In the rows, zero is written as 128.
Each path below is one point turned by a fixed rotation once a step. After each direction that follows a path, write how fast that rotation turns it, in degrees each step (0 if it stays still).
Each turn is a multiple of 5 degrees from 10 to 175, or 0.
Each row of a path follows its step; steps can be skipped.

step 3: [150 132 131 137 137 117 120 136 137 137 134 131 112 120 144 128 133 121
 124 128 132 121 116 124 122 136 132 120 139 133 138 123 115 137 125 126
 122 139 124 131 132 129 135 129 128 132 128 123 115 135 122 119 128 123
 130 133 151 127 117 130 133 126 114 130 132 140 137 130 136 127 124 116
 135 115 118 116 128 127 136]
step 7: [140 132 136 124 115 122 132 119 128 116 130 133 131 138 133 123 132 137
 117 120 117 121 126 118 146 118 132 131 132 129 128 133 121 117 139 120
 122 103 138 126 118 120 128 119 132 122 122 125 132 129 106 139 131 120
 133 126 135 120 148 123 130 138 119 119 128 121 125 118 120 129 124 130
 128 139 124 123 124 135 134]
step 8: [121 130 139 127 124 126 137 137 138 125 128 119 134 124 133 127 125 132
 133 136 127 128 118 119 146 136 123 130 118 149 131 120 137 111 124 118
 119 125 124 139 147 131 125 127 122 123 126 130 120 135 139 120 115 127
 134 131 110 134 124 134 123 131 132 135 122 118 131 134 135 146 124 134
 114 137 110 127 122 128 127]
step 16: [124 123 114 137 117 120 117 129 132 130 123 123 131 120 121 120 130 143
 122 136 129 127 116 126 128 131 143 130 132 128 134 123 138 133 117 135
 112 131 127 125 120 119 129 146 135 140 121 123 133 126 129 112 132 119
 139 127 144 119 109 126 125 120 129 121 131 124 126 123 119 131 124 135
 146 135 118 126 107 124 136]
step 20: [116 123 120 119 126 127 120 124 135 130 130 137 113 120 146 120 137 140
 132 127 124 133 125 140 139 128 127 128 127 133 143 143 119 135 142 118
 130 121 132 127 130 122 130 120 134 115 136 133 119 124 120 128 119 126
 133 106 133 114 130 118 129 129 120 138 122 135 117 140 131 127 134 145
 112 125 122 129 131 136 124]
step 25: [131 138 135 123 123 123 137 130 141 129 139 138 143 123 112 135 132 122
 128 137 116 132 141 135 134 137 148 133 124 121 119 120 116 129 134 126
 135 134 116 134 133 111 136 133 124 127 126 118 118 132 117 134 142 121
 119 132 115 127 134 123 132 146 134 124 134 128 123 129 133 126 120 137
 129 145 134 131 115 130 131]
step 28: [131 117 141 132 129 124 136 138 126 140 124 126 117 135 125 116 129 131
 122 132 111 118 151 138 126 127 130 135 119 120 133 122 117 123 133 132
 109 131 118 136 128 129 134 129 127 128 126 118 123 124 136 134 134 128
 130 129 134 134 134 120 107 129 141 133 132 133 120 136 123 123 130 124
 132 128 107 122 133 108 138]
step 29: [118 134 103 130 122 134 126 121 123 129 117 122 126 130 119 124 141 143
 116 140 129 136 128 128 121 131 123 126 124 138 132 142 129 129 122 126
 127 143 120 128 135 126 138 131 121 130 119 135 135 129 135 132 122 130
 137 127 128 136 115 121 115 140 124 111 122 131 133 110 129 131 122 120
 134 132 123 137 150 137 135]
step 30: [139 125 134 128 115 119 126 126 127 131 127 128 136 133 139 129 114 135
 141 120 122 122 134 145 119 131 130 122 114 141 136 128 117 132 133 117
 125 132 120 129 127 132 120 121 134 138 137 125 144 121 134 116 136 139
 130 123 149 132 132 127 120 119 135 125 122 137 131 115 127 127 134 119
 132 134 130 121 119 118 152]
step 32: [141 130 127 127 119 128 114 120 121 122 133 128 120 133 134 124 118 134
 129 127 142 122 125 145 121 124 127 129 138 130 143 136 143 121 127 131
 126 135 131 131 123 109 118 128 139 127 126 126 131 126 127 108 125 134
 125 130 127 118 135 120 127 136 122 115 119 132 120 115 150 128 134 124
 151 121 125 124 129 133 134]
Speeds:
[130 127 129 125 128 129 130 128 121 126 130 126 127 129 128 131 127 126
 130 126 128 127 132 128 129 129 129 130 131 128 129 128 128 127 128 128
 127 125 128 128 127 129 127 128 130 131 128 126 129 125 130 126 127 126
 129 129 131 128 130 127 127 132 132 129 128 129 129 129 131 129 130 127
 126 128 130 124 130 128 128] | 170
[126 126 129 131 128 133 130 129 128 131 129 128 129 129 129 129 130 125
 129 128 124 125 127 128 131 127 129 128 127 125 128 130 131 127 129 126
 128 130 125 128 128 128 130 131 127 129 126 129 126 127 127 128 128 131
 129 127 128 130 126 129 131 129 133 128 128 129 125 124 126 126 130 125
 129 129 129 128 128 129 129] | 25
[127 127 128 128 129 128 130 128 127 130 130 129 128 129 126 129 127 124
 129 129 130 125 131 127 126 129 131 127 130 130 132 127 130 128 128 128
 130 128 129 129 128 123 128 127 127 125 128 130 131 131 125 126 126 130
 128 129 129 129 128 128 127 128 126 128 128 129 130 126 123 131 130 132
 128 124 129 128 128 129 131] | 40
[129 131 127 128 128 131 124 127 128 128 125 131 130 128 128 131 126 128
 124 129 128 130 129 128 126 133 128 127 127 127 129 126 126 128 126 128
 129 131 126 125 127 130 126 130 125 127 129 128 130 127 127 125 130 126
 130 127 129 130 126 130 131 128 129 126 127 130 131 127 127 127 130 128
 127 129 128 125 128 125 129] | 55
[130 129 126 126 127 129 126 125 126 130 128 129 129 124 126 127 126 130
 131 131 127 127 129 126 130 128 129 128 129 128 127 128 129 124 129 129
 127 127 127 128 127 130 129 130 126 127 128 128 125 133 128 127 129 128
 125 126 131 128 130 125 125 126 129 126 130 129 125 126 126 131 127 130
 129 128 128 127 130 126 123] | 120
[131 126 126 126 124 128 129 133 128 128 128 128 127 129 127 129 128 129
 131 126 130 128 126 131 132 126 129 131 128 131 126 126 131 130 128 127
 128 130 126 128 127 130 125 129 128 128 129 128 128 131 129 125 132 127
 126 127 128 129 126 131 128 128 127 126 127 124 129 129 126 130 127 127
 126 130 128 127 126 126 131] | 130

step 0: [119 147 119 120 123 132 120 136 117 132 140 123 108 125 130 129 126 124
 119 135 113 126 126 130 116 131 111 128 131 134 131 130 136 127 135 136
 139 138 133 134 138 139 106 136 119 137 140 121 119 128 110 126 130 132
 136 131 135 127 126 119 128 135 131 129 138 119 128 138 127 119 127 132
 127 123 143 126 136 135 125]
step 1: [120 137 126 114 131 127 133 138 133 116 140 131 124 141 135 128 144 130
 124 130 138 134 132 128 135 129 116 117 115 131 119 114 137 133 128 125
 115 125 119 121 137 125 132 136 127 134 126 123 133 113 136 132 125 130
 132 118 132 129 124 135 119 121 135 132 127 123 140 144 123 127 118 142
 127 122 134 148 139 125 112]
step 8: [138 133 126 126 119 128 133 127 136 122 130 132 120 129 138 124 127 124
 122 137 128 127 136 130 129 140 118 132 138 121 121 116 125 123 145 127
 119 134 143 121 136 137 112 131 126 110 122 113 104 127 129 138 120 132
 145 114 135 135 127 135 128 131 134 122 126 123 137 121 140 127 124 144
 128 121 122 128 124 132 132]
step 10: [124 124 125 130 138 137 135 139 119 135 140 118 118 132 136 117 128 117
 123 137 131 130 125 152 135 125 122 122 148 124 119 130 134 131 125 111
 126 129 125 118 143 121 123 148 121 132 127 132 133 131 126 127 128 123
 120 119 128 141 131 134 131 138 137 135 131 135 144 116 125 129 131 123
 142 119 121 134 127 120 132]
step 16: [131 140 122 124 123 139 129 126 129 130 132 134 139 127 124 123 124 130
 127 132 125 153 126 137 133 136 123 111 131 130 122 107 133 131 135 113
 122 131 126 119 144 122 117 127 121 136 127 116 129 132 134 137 119 132
 131 128 111 128 141 129 118 134 149 136 131 129 132 118 133 113 131 125
 138 131 130 131 126 113 121]
step 17: [137 136 143 116 123 133 123 132 125 128 135 134 129 140 134 123 128 131
 119 125 117 105 120 132 115 131 122 118 146 133 123 122 120 133 124 123
 125 133 130 127 132 123 124 128 115 125 127 131 126 129 116 129 139 132
 123 130 124 144 135 128 119 134 138 123 139 107 123 127 134 124 128 136
 123 114 142 133 144 128 143]
step 20: [131 138 122 121 138 117 125 138 138 115 142 146 137 127 127 114 138 132
 121 125 131 141 130 129 127 135 133 132 123 119 123 124 129 129 130 121
 114 133 127 101 131 124 115 120 118 131 130 127 122 138 128 135 121 132
 129 116 127 122 131 135 125 123 124 126 134 116 143 120 131 120 111 138
 131 125 121 126 116 127 130]
step 21: [124 126 143 130 125 134 141 123 129 131 142 123 145 140 129 125 119 130
 133 128 126 131 134 144 118 121 118 126 148 117 128 118 122 135 126 134
 123 136 136 122 127 127 108 125 128 132 119 122 122 137 113 129 130 116
 125 122 136 130 111 122 126 126 135 132 124 112 127 129 124 122 137 133
 137 114 117 129 137 125 140]
step 28: [115 132 140 114 134 137 136 132 118 125 134 134 142 139 136 122 132 136
 124 126 121 127 118 137 128 131 125 122 132 130 114 121 122 129 125 134
 118 133 128 121 124 124 128 139 116 146 147 121 137 133 140 121 118 129
 132 129 129 139 137 122 128 144 136 139 126 117 141 136 127 115 115 134
 135 135 133 134 126 120 117]
step 29: [131 125 121 117 113 130 128 133 137 130 134 135 133 123 135 116 126 116
 121 115 130 129 130 131 127 117 130 131 131 135 122 122 129 137 131 124
 124 141 136 115 137 127 117 144 113 131 108 138 140 130 117 125 133 133
 137 128 130 131 141 132 125 127 133 143 137 122 125 128 131 133 137 137
 144 118 142 133 137 118 142]
Speeds:
[130 127 129 130 126 131 128 128 128 129 128 125 129 130 132 130 128 130
 125 127 127 129 129 125 128 128 125 130 125 132 128 128 129 131 126 123
 129 128 128 128 126 123 125 127 127 130 131 127 128 129 130 128 128 128
 128 128 128 128 127 124 126 130 126 128 130 130 130 129 130 129 127 127
 130 125 127 128 130 129 129] | 65
[130 128 128 130 125 128 128 126 129 129 128 129 126 130 128 126 128 129
 127 129 131 131 131 127 128 131 126 126 126 126 129 128 129 129 133 129
 126 125 125 128 127 127 128 127 129 125 127 132 127 127 130 126 130 131
 130 128 127 126 128 130 128 127 130 131 125 132 127 131 129 124 128 130
 130 129 131 126 129 130 129] | 100
[130 131 129 129 133 128 128 130 124 129 128 131 128 128 127 126 129 128
 127 124 130 128 131 130 131 126 128 127 128 131 127 128 128 128 130 129
 129 128 128 129 125 128 128 131 129 131 128 129 131 129 129 126 128 125
 131 127 131 126 129 131 127 127 126 127 129 130 130 127 128 127 125 125
 132 128 129 130 130 130 126] | 80
[126 126 127 128 129 129 126 129 127 128 129 127 130 126 128 130 128 131
 125 130 127 125 133 130 128 127 129 125 129 128 127 127 131 128 126 128
 126 130 125 130 129 125 129 127 132 126 128 127 130 129 128 128 126 128
 129 128 126 131 131 128 125 129 131 131 127 130 133 129 126 130 129 128
 128 131 128 130 126 127 125] | 120
[125 131 127 129 128 128 129 127 129 128 128 129 131 130 131 128 128 130
 130 129 128 133 126 127 130 130 129 130 127 128 127 130 129 128 128 128
 126 129 126 127 128 130 125 128 129 126 127 130 134 127 126 130 128 132
 127 128 127 129 130 131 126 129 127 124 127 129 127 129 128 131 129 126
 128 126 127 131 126 130 126] | 170
[128 129 130 126 129 128 125 127 130 127 131 126 126 130 127 128 130 126
 131 127 129 126 129 126 130 126 127 128 126 127 127 129 128 128 128 130
 127 129 126 126 128 124 128 126 128 128 125 128 131 132 129 128 131 128
 127 127 128 125 129 125 134 127 130 126 126 128 130 129 126 131 129 130
 130 124 129 129 127 125 128] | 130

step 1: [124 122 127 128 133 115 135 124 119 142 126 124 125 128 131 128 123 133
 135 133 119 135 128 130 122 118 130 138 105 122 121 141 139 115 123 128
 116 132 122 128 127 133 140 129 130 128 134 110 128 122 132 131 140 134
 122 118 136 116 126 130 146 130 122 137 133 139 148 134 146 132 123 134
 129 134 118 133 135 126 121]
step 9: [132 131 123 128 131 118 125 129 119 131 114 126 136 124 117 136 116 125
 128 137 124 130 145 126 140 123 131 128 125 123 122 141 127 122 142 143
 115 129 114 136 138 120 143 130 137 127 122 115 118 114 140 131 126 126
 135 126 119 135 118 141 117 112 128 138 130 125 140 136 134 121 133 139
 123 137 129 132 134 116 129]
step 13: [128 131 113 125 127 136 123 124 128 110 124 114 131 114 139 141 133 125
 119 117 126 131 123 123 125 113 133 115 128 137 124 127 137 117 131 128
 135 124 121 114 127 122 125 116 119 121 114 115 119 129 133 139 133 139
 136 125 127 121 136 130 139 120 125 132 129 130 119 132 144 139 117 133
 140 119 138 120 138 125 121]
step 14: [151 128 139 133 127 138 139 122 133 128 126 116 126 126 125 132 133 127
 108 123 125 126 126 139 132 131 140 132 133 129 131 110 123 115 125 140
 115 121 130 126 131 132 108 132 128 136 119 132 109 126 123 131 132 122
 131 133 129 141 119 116 142 121 121 127 137 136 124 137 138 128 121 123
 124 139 123 126 130 122 138]
step 19: [141 141 120 128 121 120 127 110 128 119 127 134 121 122 108 131 131 141
 138 131 124 129 129 121 123 137 138 134 136 114 129 134 131 111 118 124
 124 121 136 133 127 133 123 129 135 130 126 122 140 129 111 132 131 117
 121 119 127 116 127 130 122 135 126 155 131 138 134 125 124 144 134 131
 126 128 131 128 134 137 131]
step 24: [120 132 123 119 124 141 131 120 135 148 132 135 133 131 125 138 130 111
 128 130 137 133 131 141 112 125 117 130 136 132 116 140 128 122 126 115
 108 125 122 134 127 132 123 129 130 145 135 133 133 127 139 140 128 129
 131 122 123 113 127 118 126 133 122 125 118 142 130 133 123 125 118 112
 130 125 111 130 137 120 134]
step 25: [131 125 127 115 121 133 141 139 131 113 128 137 144 116 136 136 135 129
 120 119 129 130 126 128 125 123 136 125 137 132 123 128 132 126 137 123
 127 125 139 134 115 128 120 128 125 140 124 129 142 131 135 113 132 126
 138 122 134 107 115 142 123 125 121 118 124 117 121 120 123 122 125 130
 132 127 112 128 113 127 113]
step 27: [138 139 113 131 132 119 132 124 135 128 130 123 130 130 110 141 126 135
 135 113 130 125 142 128 135 115 113 122 143 122 133 129 122 127 139 127
 122 133 141 134 112 117 123 128 134 134 127 133 129 139 130 129 129 118
 116 126 128 127 135 139 122 119 125 141 134 142 125 121 124 124 138 144
 133 128 142 131 118 126 125]
step 28: [125 129 135 137 139 132 122 112 136 120 123 128 135 133 126 110 127 120
 122 127 138 122 142 136 129 114 131 120 125 138 136 118 129 139 133 124
 127 122 109 126 131 141 135 123 123 133 123 139 127 127 136 111 113 115
 120 131 126 124 132 140 125 127 124 133 129 142 137 124 132 125 135 131
 141 122 132 147 127 115 126]
step 32: [128 125 130 123 126 149 134 115 129 144 124 113 123 129 136 138 117 129
 128 122 129 138 136 146 119 116 135 135 133 109 126 127 133 116 127 123
 132 133 122 126 130 124 129 138 135 135 139 114 126 116 131 129 136 134
 133 123 124 125 113 141 134 126 118 126 120 134 127 131 136 115 123 119
 131 117 132 143 120 123 125]
Speeds:
[126 130 131 131 132 129 128 129 128 130 126 127 128 126 126 127 126 126
 128 127 131 129 128 130 125 130 127 126 129 131 129 128 125 125 131 129
 130 128 128 127 128 129 129 130 131 126 129 127 126 129 129 128 129 130
 125 130 127 127 125 126 129 131 126 129 129 127 130 125 131 128 127 128
 127 124 124 130 132 128 128] | 175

● ● ●

**Exercise directions**
Starting at the line with "129 134 118 133 135 126 121]" and ending at the line with "step 19: [141", print each line of the listing above exactly, with no other lines.

**Answer**
 129 134 118 133 135 126 121]
step 9: [132 131 123 128 131 118 125 129 119 131 114 126 136 124 117 136 116 125
 128 137 124 130 145 126 140 123 131 128 125 123 122 141 127 122 142 143
 115 129 114 136 138 120 143 130 137 127 122 115 118 114 140 131 126 126
 135 126 119 135 118 141 117 112 128 138 130 125 140 136 134 121 133 139
 123 137 129 132 134 116 129]
step 13: [128 131 113 125 127 136 123 124 128 110 124 114 131 114 139 141 133 125
 119 117 126 131 123 123 125 113 133 115 128 137 124 127 137 117 131 128
 135 124 121 114 127 122 125 116 119 121 114 115 119 129 133 139 133 139
 136 125 127 121 136 130 139 120 125 132 129 130 119 132 144 139 117 133
 140 119 138 120 138 125 121]
step 14: [151 128 139 133 127 138 139 122 133 128 126 116 126 126 125 132 133 127
 108 123 125 126 126 139 132 131 140 132 133 129 131 110 123 115 125 140
 115 121 130 126 131 132 108 132 128 136 119 132 109 126 123 131 132 122
 131 133 129 141 119 116 142 121 121 127 137 136 124 137 138 128 121 123
 124 139 123 126 130 122 138]
step 19: [141 141 120 128 121 120 127 110 128 119 127 134 121 122 108 131 131 141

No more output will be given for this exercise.